• **What the task requires**: Each line that contains "points" needs to be copied from the listing.

• **Input records**:
128 stands for zero in the data rows.
Here is a table of points, one per row:
[ 70 124 120 243  81 115 210 158  74 158 137 225 127 154 196 161 114 119 140  78 100 107 119 181 107 122 146 197 125 178 104 140 103 178  80  68 135  82 172 143 121 172   0 163  79 128  67  64  95 114]
[ 17  16 123 139  89 209 106 255 245 158  96 144 132 123 127 136 134 123  57  92 112 165 102 128 116 152 233  63 105 202 131 199  72 151  91 133 178  94 155 109  97 168 131 211 116 116   0 182  73 124]
[  0  68 114  34  93 183 166 141 246 127  93 132 120  88 164 141 145 191 108 148 138 211  82 109 121 114 244  98 119 126 120  87   0 189 124 213 155 103 126 126 139 166 121 117 109 154   0 100 103 153]
[  6  34 127  86  52 192 176 199 161  15 111 122 116 152 136 109 130  89  51 118 107 207  80 102 105 188 255 129 144  71 119 148  59 182 139 213 167 162 134 107 125 169 129 183 178 151  19 153 112 126]
[  0  38 127  95  69 203 128 194 217 106  44 131  92 116 139 117 141 123  42 144 142 189 110 129  74 250 255  73 202 131 132 118  79 238 102 213 127 119  80  69 161 178  45 196 101  94  51  92 111 136]
[176 203 142 135 197  42  92 128 138  78 201  71 116 209 144 119 161 119 155   0  83 122 112 104 175 186  81 193 195 134 139 105 134 109  42 146  83 125  84 100 137  48 255 126 144 142 127 170 129 121]
[190 192 151 182 131  65 153 147  85  80 219  29 137 166 117 144 101  55 135  59 128  13  35 161 134 250 120  90 200 166  65 118 132 151 107 114  86 131  98 113 185  82 255 178  30 152 149 191  91 160]
[115 189 151 191 181  66 150 111 148  46 169 109 159 115 116 105 144  51 138  58 185 105 114 149 121 255  14  87 220 105 101  66 102 113 106 139  92 125 112 167 188 129 234  59 141 150 169 126 105  72]
[117 136 111  61 144  31 155 127 166  86 151 136 160 137  84 100  84  70 154 136 174  40  98 139  94 183  54 107 234 147 128 116 218 192   0 169 116 112 174 100 197  62 199 122 161 132 166 197 143 123]
[193 168 157 142 163  37  80 116 141 118 114  94 126 205 138 133 237 135 119  95 131  45 143 172 133 109 121 110 128 150  77 156  41 161   0 130  93 155 139 106 167  95  88 106 137 136 172 146 102 122]
[108 203  79 155 137  84  98 169 180 134  98 157 111 134 166 139 162 235 114   0  99  65  86  98  93 162  58 106 193  95 104  94  42 146  97  91 138 165 156 140 223 136 255 114 147 136 107  77 132 155]
[177 179 134  51 184 123 103 134  88 106  82 131 156  83 195 116 195  41 139  60  96  36  92 168 109 111 114  68 255  96 115 150 154 219   0 136 143 159 108 110 190  48  59 117 186 127 143 181  92  94]
[ 98   8  96 180 132 215 124 111 181 198  96   9 163 140 124 131 141 179 157 206  98 168 110 159 187  38  62 192 183  89 146 163 209 106 115   0 141 149 105 199 124  85 214 142 124 106 101 125 113 116]
[ 85   0 110 255 124 200 141 160 225 177 106   6 152 154 125 123  95 192 104 179 125 220  84 165 205  29 104 172 205 106 111 121 198  86 239  54 136 110 104 151 124  94 224 129  96 119  64 112 129 107]
[145   0 101 205 130 193 140 124 200 102  73  11 139  53 150 120  31 173 134 189 162 237 138 156 157 116 136 159 131 165 177 154 104  85 189  69 108 131 132 180 135 100 242 174 183 105  51 133 114  97]
[ 76   0 119 166 130 228 143 119 191 109 140   0 133 112 122 133  86 162 134 159 113 226  88 123 101 102 214 108 151 120 175 169 151  97 176  30 139 120 124 137 135 121 253 160 131 108  82 143 161 148]
[ 64   0  89 122 121 247 113 153 174 118  95   0 110  63 134 117 145 142 140 186  97 255  78 139 155  85 241 146 149 137 116 158  96 149 141  50 129 139 113 174 148  90 205 166 172 126 112 127  98 155]
[ 58   4  79 179 112 203 150 127 215 205  90  14 120  66 113 100 102 115 120 207 104 255  84 147 142  86 255 108 124 147 121 154  70 149 168  44 130 164 145 160 112 158 163 146 129 130  61 161 115 167]
[ 42  13 125 132  97 239 142 158 154  95  89  24 110  89 104 111 211 166 104 141 102 234 116 127 144  37 255  96  94 134 169 131  46 207 129 107 132 149 154 154 127 185  86 130 120 132  59  92  85 153]
[193  98  97 216 176 165 136 122 177 134  86  63 149 131  93 117 205 152 141 108  81 225 140 120 167   0  77  98 131  57 140 190 255  86 255   0 102 155 132 131 123 101 193  84 135 112 149  82 167 130]
[ 56  57 122  45 111 200  99 177 130  77  73  64  87 124 105 142 147 101 143 192 104  42 131 118 132 255 255  58 142 154  71 141 166 153  27 179 173 154 136  66 161 157  78 151 111 123  98 150 108 116]
[165 164 123 117 172  90  99 121  37  89 178 128 133 157 150  76 169 173 109 103 170 124 213 146 153  50  74 244  41  88 189 119  94   0 204 138 140 113  90 149 103 103 234 113 144 126 216  56 160 126]
[226 255 105 128 159  44  97  78  63  86 130 175 125 108 150 118  97 146 130 183 116 198 132 119 172  40  33 179 105  49 158 102   6  93 178 179 134 131 131 140 121 188 192 125  86 116 156 139 168 116]
[169 255 141  69 134  92 140  51  93 148 174 199 113 172 104 122 106 163 170 249 144 124 162 106 157  18  40  98  77 138 153 116  70  89 255 141 161  97 154 108 103 123 152 130  40 103 159  40 139 140]
[201 210 153  77 164  57  98  84 108 210 167 235 130 148  96 120  96 112 106 142 190  30 127 122 143 255  86  79  70 181 131 139 116 123 150 211  69 123 135 115 122 136   0 140  94 109 160 130  83 114]
[ 90  53 158 120 106 160 104 122  67 158 131 169 158 155 112 126  45 137 189 138 146  55 163 110  91 255  67 115 176 200 131  34 164 207  21  65 118 101 143 129 166 130 111  47 144 134 221 103 177  97]
[120 107 145 109 122 198 116 175 107 103  96 239 109 206 108 154  98 139 146 197 137  92 179  36  88 144 113 157 162 129 126 122 241 110 115  57 171 119 168  76  84 159  29  95 127 158  83 114 112 122]
[206 181  64 220 135  62 136  96  64 154 232 128  95  48 126 156 180 140 179 186 161 200 155 142 119   0  58 151   3  75 162 129 130  71 216 166 140  85 131 167 116  53 228 113 128 128 198 120 160 137]
[228 192 144  60 154 105 150  97  18 131 203 150 145 138 136 148 101 162 108 114  64 148 170 131 136 111  53 161   0 117 205 107 133  43 169 139 120 130  94 141  96 149 212  28 141 127 204 109 145 143]
[182 186 139 187 122  16 169 113 105 162 116 212 104  91 182 127 191 153 136  95 122 145 114 160 136  57  42 162  25  98 150  62  74  61 255 170 139 123 152 162  61 126 159 165 103 133 196  88 112 134]
[213 241 154 102 152  42 120 113  54 188 147 213  99 203  88 117 187  77 112 123 106  62 203 110 134 114 116 114  68 103 124  86 177 136  77 221 146 136  78 113  92 135  17 123 200 110 156 136 175  95]
[184 174 159 114 118 130  95  72 133 108  54 210 182 214 112 127  42  79 172  99 138   6 145 108  95 191 105  81  67 135 119 125 255 221  27  79 164 127 115 104 115 180   7  95 114 125 165  72 155 164]
[146 211 172 136  72 151  77 143 112 175 199 226 119 174  81 129  50  59 126 162 171   0 140  88 122 178 110 167 141  92 127 116 255 144  91  76 102 122 141  95 126 152  34 106  84 126 134 182 132 147]
[164 100 142   0  72 130 162 104 112  94 156 161  91 126 155 131 130 153 133 184 143  66 139 130  83 255 191  75 155 202  73 111 102 145 255 192 147 145 162  74  71 137   0 134 146 123 124 132 133 131]
[ 35  95 168  44 102 128 122  88  57  91  89 109 147  84 132 149 182 114  80 142 157 148 152 175 121 213 200  32 190 173  61 141  96 138   0 213 137 118 208 117 120 153   0 139 149 132 144 118 157 158]
[175 230 121 141 166 108 116  87  42  87 100 143 118 116 157 123 173 124 154  97 175 181 125 146 152 109  30 224  13 163 140 200 127   7 255 140 116 108  62 153  92  87  73 177 133 150 160 109 184 130]
[238 173 104 164 148  43 155  72  55 237 202 123 124 112 120 138 136 170 104  85  82 188 182 133  99  35  59 211  89  73 124 147 117  66 203 151  86 116 158 211 109 108 156  71 104 137 186 201 145 114]
[127 247 147 119 139  58 135 110  94 170 209 173 145  84  91 138 150 104 164 143 123 102 187 124 112  22  68  78  76 158 202 120   6  97 102 155 122 145 115 150  95 184  97 146  78 148 207 113  82 120]
[194 240 165 119 122 104 117 164 141 155 130 250 135  63 154 150  98 102 138  96 129  38 149  53 113 124  76 181  63 161  87 159 200 123  61 176  92 144  84  95 101 123  36 117 143 102 159 183 168 125]
[ 97 218 144 154 105 160 109  86 122 149  48 244 134 106  73 158   0  81 131 119 166  25 140  87 122 143 144 153 175  77  97 111 202 118 114 184 112 135 119  79 107 151  26  84 232 154 161 170 156 119]
These points spread out most along one direction. Take the direction at right angles to it along which they spread out most. Go by this last direction. How many in every 100 of the points above lie lower along it than each point below? Answers are rounded to whole numbers. More than half of the points above lie lower than the first one.
[146 211 172 136  72 151  77 143 112 175 199 226 119 174  81 129  50  59 126 162 171   0 140  88 122 178 110 167 141  92 127 116 255 144  91  76 102 122 141  95 126 152  34 106  84 126 134 182 132 147] 78
[182 186 139 187 122  16 169 113 105 162 116 212 104  91 182 127 191 153 136  95 122 145 114 160 136  57  42 162  25  98 150  62  74  61 255 170 139 123 152 162  61 126 159 165 103 133 196  88 112 134] 18
[  0  68 114  34  93 183 166 141 246 127  93 132 120  88 164 141 145 191 108 148 138 211  82 109 121 114 244  98 119 126 120  87   0 189 124 213 155 103 126 126 139 166 121 117 109 154   0 100 103 153] 50
[177 179 134  51 184 123 103 134  88 106  82 131 156  83 195 116 195  41 139  60  96  36  92 168 109 111 114  68 255  96 115 150 154 219   0 136 143 159 108 110 190  48  59 117 186 127 143 181  92  94] 88
[ 64   0  89 122 121 247 113 153 174 118  95   0 110  63 134 117 145 142 140 186  97 255  78 139 155  85 241 146 149 137 116 158  96 149 141  50 129 139 113 174 148  90 205 166 172 126 112 127  98 155] 33
[190 192 151 182 131  65 153 147  85  80 219  29 137 166 117 144 101  55 135  59 128  13  35 161 134 250 120  90 200 166  65 118 132 151 107 114  86 131  98 113 185  82 255 178  30 152 149 191  91 160] 53
[175 230 121 141 166 108 116  87  42  87 100 143 118 116 157 123 173 124 154  97 175 181 125 146 152 109  30 224  13 163 140 200 127   7 255 140 116 108  62 153  92  87  73 177 133 150 160 109 184 130] 23
[206 181  64 220 135  62 136  96  64 154 232 128  95  48 126 156 180 140 179 186 161 200 155 142 119   0  58 151   3  75 162 129 130  71 216 166 140  85 131 167 116  53 228 113 128 128 198 120 160 137] 0
[165 164 123 117 172  90  99 121  37  89 178 128 133 157 150  76 169 173 109 103 170 124 213 146 153  50  74 244  41  88 189 119  94   0 204 138 140 113  90 149 103 103 234 113 144 126 216  56 160 126] 8
[117 136 111  61 144  31 155 127 166  86 151 136 160 137  84 100  84  70 154 136 174  40  98 139  94 183  54 107 234 147 128 116 218 192   0 169 116 112 174 100 197  62 199 122 161 132 166 197 143 123] 73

• **Reply to the exercise**:
Here is a table of points, one per row:
These points spread out most along one direction. Take the direction at right angles to it along which they spread out most. Go by this last direction. How many in every 100 of the points above lie lower along it than each point below? Answers are rounded to whole numbers. More than half of the points above lie lower than the first one.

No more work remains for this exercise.